• Provided entries:

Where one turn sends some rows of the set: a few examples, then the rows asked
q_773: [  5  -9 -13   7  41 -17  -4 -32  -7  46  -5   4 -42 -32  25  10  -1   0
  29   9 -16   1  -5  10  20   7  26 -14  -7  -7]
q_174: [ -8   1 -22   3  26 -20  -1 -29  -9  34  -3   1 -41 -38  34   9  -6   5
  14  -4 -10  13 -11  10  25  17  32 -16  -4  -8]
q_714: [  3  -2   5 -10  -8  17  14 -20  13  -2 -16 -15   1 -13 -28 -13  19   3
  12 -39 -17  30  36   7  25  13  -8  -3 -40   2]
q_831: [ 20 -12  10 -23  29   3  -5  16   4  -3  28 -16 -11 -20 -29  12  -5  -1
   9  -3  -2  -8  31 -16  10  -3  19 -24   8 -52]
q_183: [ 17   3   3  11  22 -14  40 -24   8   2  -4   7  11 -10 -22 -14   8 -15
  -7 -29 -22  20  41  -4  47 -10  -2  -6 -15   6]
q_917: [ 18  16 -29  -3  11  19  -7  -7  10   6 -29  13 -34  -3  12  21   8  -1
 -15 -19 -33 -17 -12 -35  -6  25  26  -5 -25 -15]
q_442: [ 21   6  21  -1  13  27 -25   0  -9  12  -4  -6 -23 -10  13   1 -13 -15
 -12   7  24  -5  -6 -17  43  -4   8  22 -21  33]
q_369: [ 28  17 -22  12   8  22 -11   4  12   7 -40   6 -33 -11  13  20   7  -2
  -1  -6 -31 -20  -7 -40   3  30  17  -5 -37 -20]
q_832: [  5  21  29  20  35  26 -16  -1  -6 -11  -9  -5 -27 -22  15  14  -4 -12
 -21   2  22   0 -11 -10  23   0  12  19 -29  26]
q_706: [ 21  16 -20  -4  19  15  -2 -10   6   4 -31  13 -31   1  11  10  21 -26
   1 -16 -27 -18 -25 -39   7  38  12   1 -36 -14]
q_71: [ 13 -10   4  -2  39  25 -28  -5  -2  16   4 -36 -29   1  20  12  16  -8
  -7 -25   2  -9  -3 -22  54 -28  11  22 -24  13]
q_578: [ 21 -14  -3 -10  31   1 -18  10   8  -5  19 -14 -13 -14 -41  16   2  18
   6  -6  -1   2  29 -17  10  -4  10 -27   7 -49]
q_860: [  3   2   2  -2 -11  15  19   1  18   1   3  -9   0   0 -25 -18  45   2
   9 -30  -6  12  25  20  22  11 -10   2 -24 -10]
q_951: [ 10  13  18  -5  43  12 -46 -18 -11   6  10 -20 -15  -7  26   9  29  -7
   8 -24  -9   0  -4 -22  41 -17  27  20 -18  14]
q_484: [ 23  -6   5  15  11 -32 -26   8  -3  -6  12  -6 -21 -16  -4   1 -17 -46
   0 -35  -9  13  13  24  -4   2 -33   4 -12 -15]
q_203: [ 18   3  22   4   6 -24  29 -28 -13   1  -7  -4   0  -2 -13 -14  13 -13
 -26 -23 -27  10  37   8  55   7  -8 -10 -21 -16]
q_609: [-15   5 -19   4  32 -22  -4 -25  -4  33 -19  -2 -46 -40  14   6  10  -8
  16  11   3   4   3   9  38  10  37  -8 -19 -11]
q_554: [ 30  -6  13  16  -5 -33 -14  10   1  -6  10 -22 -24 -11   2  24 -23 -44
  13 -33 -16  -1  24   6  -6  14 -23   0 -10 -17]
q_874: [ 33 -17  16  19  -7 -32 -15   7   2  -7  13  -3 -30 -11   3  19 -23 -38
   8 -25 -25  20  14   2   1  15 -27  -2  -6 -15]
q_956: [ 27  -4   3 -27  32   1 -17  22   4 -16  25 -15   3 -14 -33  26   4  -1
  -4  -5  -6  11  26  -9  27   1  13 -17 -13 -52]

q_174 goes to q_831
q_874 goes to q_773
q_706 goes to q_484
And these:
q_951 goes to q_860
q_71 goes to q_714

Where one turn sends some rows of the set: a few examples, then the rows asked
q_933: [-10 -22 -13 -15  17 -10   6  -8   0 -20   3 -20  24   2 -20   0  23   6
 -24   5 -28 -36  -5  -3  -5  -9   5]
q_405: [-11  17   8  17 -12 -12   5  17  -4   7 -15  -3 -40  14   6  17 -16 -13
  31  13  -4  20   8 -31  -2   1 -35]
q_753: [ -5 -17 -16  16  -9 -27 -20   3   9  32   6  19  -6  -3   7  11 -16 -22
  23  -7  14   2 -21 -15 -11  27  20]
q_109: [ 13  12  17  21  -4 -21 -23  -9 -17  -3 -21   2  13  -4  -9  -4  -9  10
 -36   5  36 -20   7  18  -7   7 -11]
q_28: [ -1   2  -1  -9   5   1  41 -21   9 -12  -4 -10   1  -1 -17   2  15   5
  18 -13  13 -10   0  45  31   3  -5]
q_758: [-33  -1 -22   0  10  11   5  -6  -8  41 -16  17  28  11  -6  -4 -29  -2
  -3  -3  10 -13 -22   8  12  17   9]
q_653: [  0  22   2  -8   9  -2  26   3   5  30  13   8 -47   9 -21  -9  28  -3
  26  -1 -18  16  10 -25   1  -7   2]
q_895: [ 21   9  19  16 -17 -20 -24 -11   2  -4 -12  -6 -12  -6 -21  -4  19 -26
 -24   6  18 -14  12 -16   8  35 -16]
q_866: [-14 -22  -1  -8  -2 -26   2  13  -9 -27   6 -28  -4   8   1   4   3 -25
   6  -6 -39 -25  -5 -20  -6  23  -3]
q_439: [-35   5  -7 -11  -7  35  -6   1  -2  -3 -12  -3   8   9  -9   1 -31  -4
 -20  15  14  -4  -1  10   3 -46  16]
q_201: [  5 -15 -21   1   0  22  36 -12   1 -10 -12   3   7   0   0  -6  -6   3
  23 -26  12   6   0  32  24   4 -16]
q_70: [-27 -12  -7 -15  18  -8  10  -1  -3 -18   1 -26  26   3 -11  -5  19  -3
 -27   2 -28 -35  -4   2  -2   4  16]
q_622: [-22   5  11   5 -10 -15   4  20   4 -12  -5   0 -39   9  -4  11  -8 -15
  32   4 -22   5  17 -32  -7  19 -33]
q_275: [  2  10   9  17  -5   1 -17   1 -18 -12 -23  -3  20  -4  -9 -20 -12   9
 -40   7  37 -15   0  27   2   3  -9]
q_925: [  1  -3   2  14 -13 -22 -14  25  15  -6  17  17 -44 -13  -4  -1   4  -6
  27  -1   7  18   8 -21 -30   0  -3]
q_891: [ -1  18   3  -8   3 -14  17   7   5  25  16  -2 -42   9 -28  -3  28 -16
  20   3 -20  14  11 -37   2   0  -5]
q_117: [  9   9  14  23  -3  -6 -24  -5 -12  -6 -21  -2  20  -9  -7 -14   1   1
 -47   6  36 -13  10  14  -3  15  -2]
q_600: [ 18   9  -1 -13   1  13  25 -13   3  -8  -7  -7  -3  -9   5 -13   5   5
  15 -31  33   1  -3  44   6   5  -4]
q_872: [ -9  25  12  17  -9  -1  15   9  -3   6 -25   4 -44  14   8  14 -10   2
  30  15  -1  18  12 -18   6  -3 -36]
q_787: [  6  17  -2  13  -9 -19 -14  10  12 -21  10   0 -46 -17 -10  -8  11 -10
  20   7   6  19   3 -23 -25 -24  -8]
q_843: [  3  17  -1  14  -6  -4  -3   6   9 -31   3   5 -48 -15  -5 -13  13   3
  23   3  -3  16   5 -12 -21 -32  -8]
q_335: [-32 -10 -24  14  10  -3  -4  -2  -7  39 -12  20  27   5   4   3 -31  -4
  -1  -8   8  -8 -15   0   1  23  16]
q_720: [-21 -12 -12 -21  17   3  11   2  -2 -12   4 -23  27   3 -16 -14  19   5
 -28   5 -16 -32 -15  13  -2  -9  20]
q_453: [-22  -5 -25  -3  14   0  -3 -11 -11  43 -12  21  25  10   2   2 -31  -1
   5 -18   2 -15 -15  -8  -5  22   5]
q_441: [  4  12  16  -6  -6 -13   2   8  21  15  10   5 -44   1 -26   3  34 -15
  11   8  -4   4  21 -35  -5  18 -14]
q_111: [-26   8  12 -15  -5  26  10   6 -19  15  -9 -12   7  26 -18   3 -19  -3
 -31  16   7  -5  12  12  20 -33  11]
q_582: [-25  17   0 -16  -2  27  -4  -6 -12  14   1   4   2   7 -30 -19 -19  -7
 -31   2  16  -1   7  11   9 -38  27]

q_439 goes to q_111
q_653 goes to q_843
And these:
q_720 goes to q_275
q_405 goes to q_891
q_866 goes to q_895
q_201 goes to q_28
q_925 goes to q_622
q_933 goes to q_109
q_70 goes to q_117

• What is being asked: Transcribe the lines above between the line holding "q_956: [ 27" and the line holding "-21 -15 -11", inclusive, exactly as they stand and with nothing added.

• Output of the task:
q_956: [ 27  -4   3 -27  32   1 -17  22   4 -16  25 -15   3 -14 -33  26   4  -1
  -4  -5  -6  11  26  -9  27   1  13 -17 -13 -52]

q_174 goes to q_831
q_874 goes to q_773
q_706 goes to q_484
And these:
q_951 goes to q_860
q_71 goes to q_714

Where one turn sends some rows of the set: a few examples, then the rows asked
q_933: [-10 -22 -13 -15  17 -10   6  -8   0 -20   3 -20  24   2 -20   0  23   6
 -24   5 -28 -36  -5  -3  -5  -9   5]
q_405: [-11  17   8  17 -12 -12   5  17  -4   7 -15  -3 -40  14   6  17 -16 -13
  31  13  -4  20   8 -31  -2   1 -35]
q_753: [ -5 -17 -16  16  -9 -27 -20   3   9  32   6  19  -6  -3   7  11 -16 -22
  23  -7  14   2 -21 -15 -11  27  20]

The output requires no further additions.